In the rows, zero is written as 128.
Each path below is one point turned by a fixed rotation once a step. After each direction that follows a path, write how fast that rotation turns it, in degrees each step (0 if it stays still).
Each turn is a multiple of 5 degrees from 10 to 175, or 0.
Each row of a path follows its step; steps can be skipped.

step 0: [130 138 126 128 136 138 132 124 126 117 117 130 132 135 121 133 134 135
 133 121 134 124 124 131 128 128 127 124 133 126 123 130 129 133 124 124
 124]
step 1: [125 129 129 137 133 136 127 121 132 125 128 130 122 120 128 124 133 131
 127 124 124 128 121 141 127 126 121 128 133 130 136 125 118 121 124 125
 136]
step 2: [133 127 128 125 138 137 137 137 129 123 123 129 126 129 127 137 129 135
 130 132 123 121 126 131 117 118 126 131 132 135 133 124 132 126 134 126
 126]
step 3: [128 130 130 131 127 135 128 135 129 125 127 141 124 125 131 138 130 141
 121 118 135 132 123 135 134 128 130 126 134 128 121 127 122 128 128 126
 126]
step 5: [138 133 128 127 135 138 135 131 128 123 132 138 123 127 134 130 125 128
 134 136 129 129 121 133 121 125 129 127 126 122 119 126 118 130 132 128
 135]
step 6: [132 129 135 138 136 133 126 128 127 120 127 129 116 136 123 136 129 125
 117 124 132 137 127 128 124 126 132 132 135 132 127 133 126 124 131 135
 129]
step 8: [129 129 134 128 140 136 129 135 133 124 122 129 123 122 128 129 134 123
 125 134 132 134 125 120 127 132 121 131 124 126 120 128 117 122 132 126
 120]
step 9: [137 130 128 129 133 131 121 125 131 129 128 133 130 125 120 134 129 128
 122 139 135 130 130 132 123 129 131 115 138 132 128 138 124 121 131 129
 132]
step 10: [119 137 135 128 137 133 130 127 132 128 125 132 120 131 126 128 128 140
 133 136 129 136 133 116 128 126 124 129 134 128 131 132 123 133 128 127
 135]
step 13: [124 124 134 126 139 140 135 122 130 131 123 130 119 118 129 132 129 138
 130 131 127 125 122 129 128 129 129 126 129 127 137 137 131 122 123 129
 128]
Speeds:
[130 130 129 129 127 127 128 128 126 126 130 131 130 130 125 132 130 126
 126 127 129 127 130 130 128 130 129 128 127 129 125 128 127 128 126 128
 123] -> 125
[125 130 129 125 129 127 127 129 129 125 126 128 126 132 124 126 127 127
 125 126 128 127 130 125 126 127 125 130 126 130 128 127 127 129 130 128
 127] -> 175

step 0: [119 135 133 136 124 123 124 138 130 138 133 130 133 136 116 127 127 124
 134 131 128 132 123 128 133 124 136 127 129 126 128 121 136 135 134 133
 127]
step 1: [133 131 122 123 135 122 117 125 132 139 125 138 128 138 129 131 131 133
 127 121 118 134 131 124 131 120 130 127 132 125 134 129 123 132 123 131
 136]
step 2: [135 128 130 126 136 129 124 121 125 126 126 133 134 125 134 122 127 134
 126 121 126 124 126 116 126 137 118 136 126 134 131 132 124 117 131 137
 125]
step 3: [130 126 134 131 135 129 138 130 117 125 126 129 135 128 131 123 125 129
 128 127 141 124 118 138 133 133 122 122 131 134 130 123 125 129 139 124
 126]
step 6: [127 134 118 133 125 125 124 128 130 134 126 136 125 123 127 131 118 139
 130 114 138 129 119 126 123 130 127 121 127 124 126 134 119 126 123 133
 127]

====================

REQUIRED WORK.
Extract exactly and only the lines above from the line containing "133 121 134" through the line containing "[130 130 129", both end lines included.

TASK OUTPUT.
 133 121 134 124 124 131 128 128 127 124 133 126 123 130 129 133 124 124
 124]
step 1: [125 129 129 137 133 136 127 121 132 125 128 130 122 120 128 124 133 131
 127 124 124 128 121 141 127 126 121 128 133 130 136 125 118 121 124 125
 136]
step 2: [133 127 128 125 138 137 137 137 129 123 123 129 126 129 127 137 129 135
 130 132 123 121 126 131 117 118 126 131 132 135 133 124 132 126 134 126
 126]
step 3: [128 130 130 131 127 135 128 135 129 125 127 141 124 125 131 138 130 141
 121 118 135 132 123 135 134 128 130 126 134 128 121 127 122 128 128 126
 126]
step 5: [138 133 128 127 135 138 135 131 128 123 132 138 123 127 134 130 125 128
 134 136 129 129 121 133 121 125 129 127 126 122 119 126 118 130 132 128
 135]
step 6: [132 129 135 138 136 133 126 128 127 120 127 129 116 136 123 136 129 125
 117 124 132 137 127 128 124 126 132 132 135 132 127 133 126 124 131 135
 129]
step 8: [129 129 134 128 140 136 129 135 133 124 122 129 123 122 128 129 134 123
 125 134 132 134 125 120 127 132 121 131 124 126 120 128 117 122 132 126
 120]
step 9: [137 130 128 129 133 131 121 125 131 129 128 133 130 125 120 134 129 128
 122 139 135 130 130 132 123 129 131 115 138 132 128 138 124 121 131 129
 132]
step 10: [119 137 135 128 137 133 130 127 132 128 125 132 120 131 126 128 128 140
 133 136 129 136 133 116 128 126 124 129 134 128 131 132 123 133 128 127
 135]
step 13: [124 124 134 126 139 140 135 122 130 131 123 130 119 118 129 132 129 138
 130 131 127 125 122 129 128 129 129 126 129 127 137 137 131 122 123 129
 128]
Speeds:
[130 130 129 129 127 127 128 128 126 126 130 131 130 130 125 132 130 126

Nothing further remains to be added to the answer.